━━━━━ RECORDS TO USE ━━━━━
Here is a tiny trained network, its code and every weight. The questions are about switching its units off for an input and a class, where a switched-off unit gives its printed mean instead of its output.

import numpy as np


def w(rows, s, z=0):
    codes = np.array(rows[::2]) - 128.0
    scale = np.full(codes.shape[1], s)
    scale[-1] = z or s
    return codes * scale


def norm(h):
    return h / np.sqrt((h * h).mean(-1, keepdims=True) + 1e-5)


def f(y):
    return np.maximum(y, 0)


def log_softmax(a):
    a = a - a.max(-1, keepdims=True)
    return a - np.log(np.exp(a).sum(-1, keepdims=True))


def net(x, mask):
    res = np.array(x, float).reshape(1, 3) / 4 @ E
    u = 0
    for l in range(3):
        y = f(norm(res) @ A[l][:, :-1].T + A[l][:, -1])
        res = res + np.where(mask[u : u + 3], y, B[l][:, -1]) @ B[l][:, :-1]
        u += 3
    return log_softmax(norm(res)[-1] @ U[:, :-1].T + U[:, -1])


A, B = {}, {}
E = w([
[174,213,158,69,203,98,135],'x0',
[204,208,234,174,191,252,240],'x1',
[136,94,171,148,45,88,246],'x2',
],0.00038)
A[0] = w([
[113,110,179,220,84,226,192,6],'L0N0',
[195,203,163,118,146,180,76,25],'L0N1',
[135,234,176,217,230,254,39,7],'L0N2',
],0.0015,0.0023)
B[0] = w([
[4,128,85,165,90,219,206,196],'L0N0',
[199,35,167,232,93,101,77,161],'L0N1',
[223,176,196,227,193,166,41,254],'L0N2',
],0.0033,0.00077)
A[1] = w([
[35,171,46,3,240,149,67,21],'L1N0',
[71,217,18,16,209,136,25,4],'L1N1',
[114,207,151,37,106,110,195,59],'L1N2',
],0.0022,0.0025)
B[1] = w([
[88,253,108,92,215,112,97,227],'L1N0',
[30,224,22,22,241,38,107,255],'L1N1',
[216,170,192,98,157,78,170,164],'L1N2',
],0.0031,0.00097)
A[2] = w([
[237,208,185,35,79,58,221,21],'L2N0',
[242,215,187,18,77,57,245,10],'L2N1',
[15,156,173,165,51,255,234,4],'L2N2',
],0.0029,0.0023)
B[2] = w([
[216,14,202,35,204,72,230,205],'L2N0',
[223,1,182,56,203,45,249,215],'L2N1',
[23,211,209,192,19,192,230,252],'L2N2',
],0.0034,0.0019)
U = w([
[4,235,246,241,3,242,247,242],'0',
[240,14,228,15,231,20,250,226],'1',
[9,5,20,116,9,14,37,211],'2',
[18,241,17,9,249,9,13,238],'3',
[222,128,37,20,11,249,58,3],'4',
[245,242,246,252,240,233,19,249],'5',
],0.0034,0.0031)

Each question gives the input, the list of numbers given to net, and the class t.
The units are the neurons (one row each of A and B). Each row of codes is followed by its name. A weight is (code - 128) times the scale printed after its matrix; where a second scale follows, it is the last column's (A, B and U).
mask holds one flag per neuron, layer by layer. A switched-off neuron (its flag False) gives its mean, the last column of its row in B, instead of its output. The means were averaged over made-up inputs and are rounded, as every weight is.
A unit's drop is (log p(t) with every unit on - log p(t) with that unit switched off) / (log p(t) with every unit on - log p(t) with every unit switched off).
The circuit of an input: a set's keep is (log p(t) with only the set's units on - log p(t) with every unit switched off) / (log p(t) with every unit on - log p(t) with every unit switched off). Starting from all 9 units, units are removed one at a time, each time the one whose removal leaves the highest keep (on an exact tie, the one counted first), for as long as the keep stays at least 0.8.
units of the circuit, in order: the units of the circuit, biggest drop first
most important unit: the unit with the biggest drop
top k neurons: the k neurons with the biggest drops, biggest first
top k neurons in layer l: the k neurons of layer l with the biggest drops, biggest first
drop of u: that unit's drop, to one decimal
input [-7,7,-6], class 5: units of the circuit, in order => L0N2
input [-5,-4,7], class 2: units of the circuit, in order => L2N2, L2N1, L2N0
input [1,-7,8], class 2: units of the circuit, in order => L2N2, L2N1, L2N0, L1N1
input [-7,-4,-3], class 2: units of the circuit, in order => L2N2, L1N1, L2N1, L0N2
input [4,-8,3], class 3: units of the circuit, in order => L2N2, L2N1
input [-6,-6,-1], class 2: units of the circuit, in order => L2N2, L1N1, L2N1, L2N0
input [3,-4,2], class 3: top 3 neurons => L2N2, L0N1, L2N1
input [-3,-7,3], class 2: units of the circuit, in order => L2N2, L2N1, L2N0, L1N1
input [-3,0,-1], class 0: top 3 neurons => L1N1, L1N0, L0N2
input [-3,-6,1], class 2: top 2 neurons in layer 1 => L1N1, L1N0
input [1,-8,3], class 2: top 2 neurons in layer 1 => L1N1, L1N0
input [8,1,-7], class 5: top 2 neurons in layer 2 => L2N1, L2N0
input [3,-8,2], class 3: top 4 neurons => L0N1, L2N2, L2N1, L2N0
input [5,-3,1], class 3: most important unit => L1N1
input [-2,0,-5], class 5: top 2 neurons => L0N2, L2N2
input [-5,6,-7], class 5: top 2 neurons => L2N2, L0N2
input [2,-8,5], class 2: drop of L2N1 => 0.4
input [6,5,-1], class 5: drop of L2N1 => 0.2
input [2,4,-2], class 5: drop of L2N0 => 0.1
input [4,-7,5], class 2: most important unit => L1N2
━━━━━
• _ABOUT THIS EXERCISE_: Would you please transcribe the records above in full and exactly?

• _ANSWER TO THIS TASK_:
Here is a tiny trained network, its code and every weight. The questions are about switching its units off for an input and a class, where a switched-off unit gives its printed mean instead of its output.

import numpy as np


def w(rows, s, z=0):
    codes = np.array(rows[::2]) - 128.0
    scale = np.full(codes.shape[1], s)
    scale[-1] = z or s
    return codes * scale


def norm(h):
    return h / np.sqrt((h * h).mean(-1, keepdims=True) + 1e-5)


def f(y):
    return np.maximum(y, 0)


def log_softmax(a):
    a = a - a.max(-1, keepdims=True)
    return a - np.log(np.exp(a).sum(-1, keepdims=True))


def net(x, mask):
    res = np.array(x, float).reshape(1, 3) / 4 @ E
    u = 0
    for l in range(3):
        y = f(norm(res) @ A[l][:, :-1].T + A[l][:, -1])
        res = res + np.where(mask[u : u + 3], y, B[l][:, -1]) @ B[l][:, :-1]
        u += 3
    return log_softmax(norm(res)[-1] @ U[:, :-1].T + U[:, -1])


A, B = {}, {}
E = w([
[174,213,158,69,203,98,135],'x0',
[204,208,234,174,191,252,240],'x1',
[136,94,171,148,45,88,246],'x2',
],0.00038)
A[0] = w([
[113,110,179,220,84,226,192,6],'L0N0',
[195,203,163,118,146,180,76,25],'L0N1',
[135,234,176,217,230,254,39,7],'L0N2',
],0.0015,0.0023)
B[0] = w([
[4,128,85,165,90,219,206,196],'L0N0',
[199,35,167,232,93,101,77,161],'L0N1',
[223,176,196,227,193,166,41,254],'L0N2',
],0.0033,0.00077)
A[1] = w([
[35,171,46,3,240,149,67,21],'L1N0',
[71,217,18,16,209,136,25,4],'L1N1',
[114,207,151,37,106,110,195,59],'L1N2',
],0.0022,0.0025)
B[1] = w([
[88,253,108,92,215,112,97,227],'L1N0',
[30,224,22,22,241,38,107,255],'L1N1',
[216,170,192,98,157,78,170,164],'L1N2',
],0.0031,0.00097)
A[2] = w([
[237,208,185,35,79,58,221,21],'L2N0',
[242,215,187,18,77,57,245,10],'L2N1',
[15,156,173,165,51,255,234,4],'L2N2',
],0.0029,0.0023)
B[2] = w([
[216,14,202,35,204,72,230,205],'L2N0',
[223,1,182,56,203,45,249,215],'L2N1',
[23,211,209,192,19,192,230,252],'L2N2',
],0.0034,0.0019)
U = w([
[4,235,246,241,3,242,247,242],'0',
[240,14,228,15,231,20,250,226],'1',
[9,5,20,116,9,14,37,211],'2',
[18,241,17,9,249,9,13,238],'3',
[222,128,37,20,11,249,58,3],'4',
[245,242,246,252,240,233,19,249],'5',
],0.0034,0.0031)

Each question gives the input, the list of numbers given to net, and the class t.
The units are the neurons (one row each of A and B). Each row of codes is followed by its name. A weight is (code - 128) times the scale printed after its matrix; where a second scale follows, it is the last column's (A, B and U).
mask holds one flag per neuron, layer by layer. A switched-off neuron (its flag False) gives its mean, the last column of its row in B, instead of its output. The means were averaged over made-up inputs and are rounded, as every weight is.
A unit's drop is (log p(t) with every unit on - log p(t) with that unit switched off) / (log p(t) with every unit on - log p(t) with every unit switched off).
The circuit of an input: a set's keep is (log p(t) with only the set's units on - log p(t) with every unit switched off) / (log p(t) with every unit on - log p(t) with every unit switched off). Starting from all 9 units, units are removed one at a time, each time the one whose removal leaves the highest keep (on an exact tie, the one counted first), for as long as the keep stays at least 0.8.
units of the circuit, in order: the units of the circuit, biggest drop first
most important unit: the unit with the biggest drop
top k neurons: the k neurons with the biggest drops, biggest first
top k neurons in layer l: the k neurons of layer l with the biggest drops, biggest first
drop of u: that unit's drop, to one decimal
input [-7,7,-6], class 5: units of the circuit, in order => L0N2
input [-5,-4,7], class 2: units of the circuit, in order => L2N2, L2N1, L2N0
input [1,-7,8], class 2: units of the circuit, in order => L2N2, L2N1, L2N0, L1N1
input [-7,-4,-3], class 2: units of the circuit, in order => L2N2, L1N1, L2N1, L0N2
input [4,-8,3], class 3: units of the circuit, in order => L2N2, L2N1
input [-6,-6,-1], class 2: units of the circuit, in order => L2N2, L1N1, L2N1, L2N0
input [3,-4,2], class 3: top 3 neurons => L2N2, L0N1, L2N1
input [-3,-7,3], class 2: units of the circuit, in order => L2N2, L2N1, L2N0, L1N1
input [-3,0,-1], class 0: top 3 neurons => L1N1, L1N0, L0N2
input [-3,-6,1], class 2: top 2 neurons in layer 1 => L1N1, L1N0
input [1,-8,3], class 2: top 2 neurons in layer 1 => L1N1, L1N0
input [8,1,-7], class 5: top 2 neurons in layer 2 => L2N1, L2N0
input [3,-8,2], class 3: top 4 neurons => L0N1, L2N2, L2N1, L2N0
input [5,-3,1], class 3: most important unit => L1N1
input [-2,0,-5], class 5: top 2 neurons => L0N2, L2N2
input [-5,6,-7], class 5: top 2 neurons => L2N2, L0N2
input [2,-8,5], class 2: drop of L2N1 => 0.4
input [6,5,-1], class 5: drop of L2N1 => 0.2
input [2,4,-2], class 5: drop of L2N0 => 0.1
input [4,-7,5], class 2: most important unit => L1N2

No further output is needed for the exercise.